**What to work on**
Using the listing that follows, report how many lines include the word "mebo", and add no other words.

== Segment start ==

Families of rows that turns and mirrors carry onto each other, the same ones carrying the whole set onto itself: the rest of each named row's family, in list order:
7 families of 3 rows:
dalu: [20, -6, 28, 11, 12, 1, 22, 28, 23, 5, 34, -12, 29, 28, 24, 37, -1, 31, -1, -2, -11, -11, -3, -2, 13]
Nivof: [28, -21, -23, 27, -6, 7, 4, -6, 24, -17, 51, -4, 7, -11, 13, 12, -4, -14, 17, 8, -33, -24, 22, 15, 24]
zerek: [7, 5, -20, 24, -2, 0, 9, -13, 22, 3, 34, -13, 12, -8, 32, -23, -18, 0, 5, 1, -38, -22, 29, 24, 44]
devok: [4, -2, 15, 3, 8, -8, 22, 15, 19, 12, 12, -15, 16, 18, 28, 23, 6, 41, -18, -11, -9, -5, 6, 17, 58]
bavap: [16, -23, 0, 13, 16, 13, 1, 1, 10, 8, 26, 2, 36, 0, 4, 5, 16, 41, 17, 37, -3, 16, 60, 17, -1]
soki: [35, 19, -6, 24, -26, 3, 29, -16, 18, -11, 38, -4, 2, 8, 20, -13, 6, 20, 17, -28, -17, -20, 28, 19, 21]
Zuk: [-8, -16, 20, 28, -12, 14, 24, -2, -22, 9, 8, -18, -10, 22, 13, -17, 7, 35, 8, 29, -26, 5, 52, 3, -5]
pab: [13, -8, 6, 32, -13, 8, 2, -13, 20, 14, 36, -23, -4, -1, 1, -3, 1, -32, 4, 1, -47, -2, 7, 22, 29]
nomi: [21, -17, 7, 17, -1, 11, -1, -19, 4, 29, 12, -8, 12, 0, -4, -3, 32, 22, 3, 16, -25, 41, 59, 19, 16]
Boz: [27, 0, 8, -5, 21, -12, 20, 27, -6, 9, 17, -9, 26, 27, 18, 31, 5, 19, -9, 17, 3, -16, -1, 8, -5]
sazep: [18, -23, -24, 12, 11, 12, 5, 4, -10, 1, 5, 2, 33, -13, -2, -7, 3, 32, 9, 23, -6, -2, 43, 4, -18]
pira: [11, 0, 43, 17, -5, 3, 12, 13, 19, 36, 6, -29, 10, 29, 27, 23, 0, 21, -13, 1, -21, 14, 12, -7, 21]
bot: [28, -7, -18, 4, 0, -14, 1, 13, 10, -18, 31, -1, -6, -18, 11, 5, 8, -8, 22, 0, -21, -32, 8, 2, 13]
mib: [0, -12, 3, 5, 36, 16, 25, -6, -3, 5, 20, -6, 23, 6, 4, -18, 9, 34, -3, 26, -19, 23, 53, 36, 30]
sif: [-9, -13, 22, 27, -20, -4, 25, 7, -12, 17, 21, -23, 2, 36, -7, 15, 22, 21, -12, 5, -13, -13, -11, 31, 18]
kude: [15, -29, -4, 4, 8, 12, 8, -19, -2, 21, -7, 8, 17, 6, 6, -7, 0, -5, 15, 24, -15, 25, 58, 5, 1]
Finoz: [4, -16, 34, -7, 8, -8, 12, 13, 12, 32, -7, -4, 23, 33, 7, 23, 5, 2, 2, 5, 3, 9, -1, 6, 15]
Gupag: [10, -11, 1, 27, -3, 32, 35, -8, -7, -14, 12, -16, -3, 16, 14, -5, -9, 25, 5, 33, 2, 2, 65, 22, 12]
Zav: [26, -11, -7, 7, -14, -9, 5, -15, 22, 14, 17, 6, 7, 2, 12, -1, -1, -30, 19, -23, -33, -9, 5, 3, 22]
begad: [23, 4, -9, 27, -39, -18, 11, -23, -5, 12, 34, -6, -13, 13, 18, -10, 30, 15, 13, -7, -38, -16, 30, 19, 18]
kas: [0, 5, 25, 15, -11, 1, 23, 14, 15, 5, 21, -19, 15, 29, -4, 13, 16, 33, 2, 9, 26, -14, 5, 44, 28]

Which other rows belong to the same family as nomi? pab, pira
Which other rows belong to the same family as devok? zerek, mib
Which other rows belong to the same family as Zuk? sif, begad
Which other rows belong to the same family as kas? soki, Gupag
Which other rows belong to the same family as bot? Boz, sazep

Families of rows that turns and mirrors carry onto each other, the same ones carrying the whole set onto itself: the rest of each named row's family, in list order:
7 families of 4 rows:
migib: [6, 9, 0, -6, -13, 16, -12, -2, -34, 11, -52, 2, -15]
Vugi: [9, 13, -7, -4, -15, 3, -15, 3, -27, 6, -54, 11, -21]
Zem: [-36, 24, -12, -3, -8, 19, 23, 22, 2, 17, 7, 20, 27]
mosa: [-44, 22, -11, -9, 2, 13, 20, 22, 7, 10, 5, 19, 16]
kopok: [10, 37, -26, -16, -2, 11, 7, -11, -33, 22, -44, 12, 16]
ramun: [-43, 26, -25, -7, -12, 12, 20, 19, 5, 18, 5, 23, 17]
tosu: [10, 31, -25, -23, -12, 19, 6, -6, -30, 18, -57, 18, 12]
babor: [-41, 9, -7, 8, -31, 7, -18, 26, 6, 10, 2, 16, 2]
gizof: [11, 14, -12, -1, -25, 12, -19, -4, -24, 8, -55, 4, -10]
tun: [6, 38, -31, -19, -12, 20, 3, -6, -30, 18, -54, 8, 9]
lofug: [1, 11, 3, -12, -13, 17, -14, 2, -37, 8, -53, 15, -20]
geg: [-41, 25, -18, 1, -9, 21, 18, 20, 6, 18, 10, 23, 11]
vek: [-38, 26, -10, -14, -2, 13, 18, 23, -5, 17, 12, 26, 20]
guz: [12, 19, -7, -4, -18, 17, -11, -4, -19, 6, -56, 6, -17]
Tisov: [-44, 8, -6, -1, -20, 8, -24, 38, 3, 20, -13, 33, 6]
maso: [8, 33, -28, -25, -8, 12, 3, -12, -28, 13, -52, 24, 14]
buk: [9, 32, -23, -16, 4, 15, 9, -2, -29, 17, -55, 20, 19]
lerak: [-47, 23, -13, -2, -1, 12, 15, 21, 2, 18, 8, 21, 12]
pofa: [-48, 20, -11, 3, -33, 6, -18, 26, 5, 9, -1, 21, 6]
labog: [-43, 9, -7, 2, -34, 3, -16, 36, 2, 6, -8, 27, 5]
muno: [6, 33, -30, -19, -7, 15, 17, -9, -27, 15, -52, 10, 6]
Bar: [6, 12, 1, -2, -12, 9, -18, 6, -28, 7, -62, 10, -9]
niz: [-42, 9, -9, 3, -29, 8, -23, 30, 4, 21, -4, 30, 12]
bur: [11, 14, -2, -12, -16, 18, -10, 0, -28, 4, -57, 4, -11]
mebo: [-39, 9, 1, -2, -29, 3, -21, 31, -2, 13, 2, 32, 4]
Zizu: [7, 36, -17, -26, -3, 18, 1, -15, -33, 14, -46, 25, 19]
ferud: [-40, 24, -5, -10, 9, 17, 12, 22, 7, 16, 1, 20, 24]
Loz: [-45, 14, -11, 5, -24, 3, -22, 25, 6, 14, 1, 30, 8]

Which other rows belong to the same family as mosa? migib, maso, niz
Which other rows belong to the same family as Zem? Vugi, kopok, labog
Which other rows belong to the same family as tun? geg, guz, pofa
Which other rows belong to the same family as Bar? vek, buk, mebo

Families of rows that turns and mirrors carry onto each other, the same ones carrying the whole set onto itself: the rest of each named row's family, in list order:
4 families of 4 rows:
moge: [15, -11, 10, -26, 27, 22, -29, 10, -1, 4, -5, -4, -10, -2, -21, 8, -10, 5, 6, 5]
sulu: [-13, 3, 8, 8, -17, -31, 16, 10, -3, -2, 15, 11, 20, 0, 15, -36, 6, 22, -15, -27]
Vosuv: [-20, 21, 4, -8, 2, -10, 4, -16, -25, 6, 5, 22, -1, 41, -3, 4, -5, -14, -21, 1]
Varo: [-17, 5, -1, 7, -11, -25, 14, 8, -6, 1, 23, 4, 29, -6, 22, -37, -8, 12, -13, -21]
zugef: [-4, -18, 0, 25, -19, 1, -8, 18, 16, -19, 4, -29, 7, -21, -3, 8, 21, 5, 6, 10]
papug: [20, -12, 6, -28, 34, 22, -23, 15, -6, 6, -10, 5, -8, 2, -11, 4, -1, -10, 2, -3]
Piz: [-20, 8, -8, 7, 1, -15, -1, -24, -19, 5, -5, 21, 0, 44, -14, 6, -13, -10, -16, -2]
dutu: [-21, 7, -17, 3, 0, -6, 13, -16, -11, 8, -4, 23, 4, 47, -1, -3, -13, -12, -19, 1]
puso: [4, -16, 9, 22, -10, 3, 0, 18, 15, -9, -4, -33, 4, -23, -8, 8, 13, 16, 6, 17]
rabol: [-5, 12, 13, 2, -15, -26, 12, 11, 8, 6, 13, 5, 24, -8, 21, -33, -9, 11, -22, -30]
tes: [7, -16, 11, -16, 36, 21, -29, 3, 5, 9, -5, 8, -9, -5, -16, 15, -6, -4, -2, 5]
nuz: [13, -17, 2, 14, -21, -4, 1, 19, 22, -9, -1, -36, 1, -20, -9, 6, 13, 5, 12, 1]
negiv: [-18, 19, -3, 0, -2, -8, -2, -6, -17, 5, -11, 24, 0, 52, -2, -4, -6, -10, -20, 2]
biz: [6, -14, 7, 15, -15, 0, -4, 10, 18, -4, 2, -32, 11, -29, 6, 12, 20, 0, 18, 0]
kob: [-8, 11, -2, 6, -19, -18, 6, 7, 9, 10, 20, 12, 22, 3, 29, -37, -9, 11, -17, -24]
nuni: [15, -23, 10, -20, 33, 17, -26, 9, 9, -4, -8, 10, -1, 11, -18, 19, -1, -6, 4, -2]

Which other rows belong to the same family as Varo? tes, nuz, negiv
Which other rows belong to the same family as kob? moge, dutu, puso
Which other rows belong to the same family as nuni? sulu, Vosuv, biz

== Segment end ==

**Output for this task**
2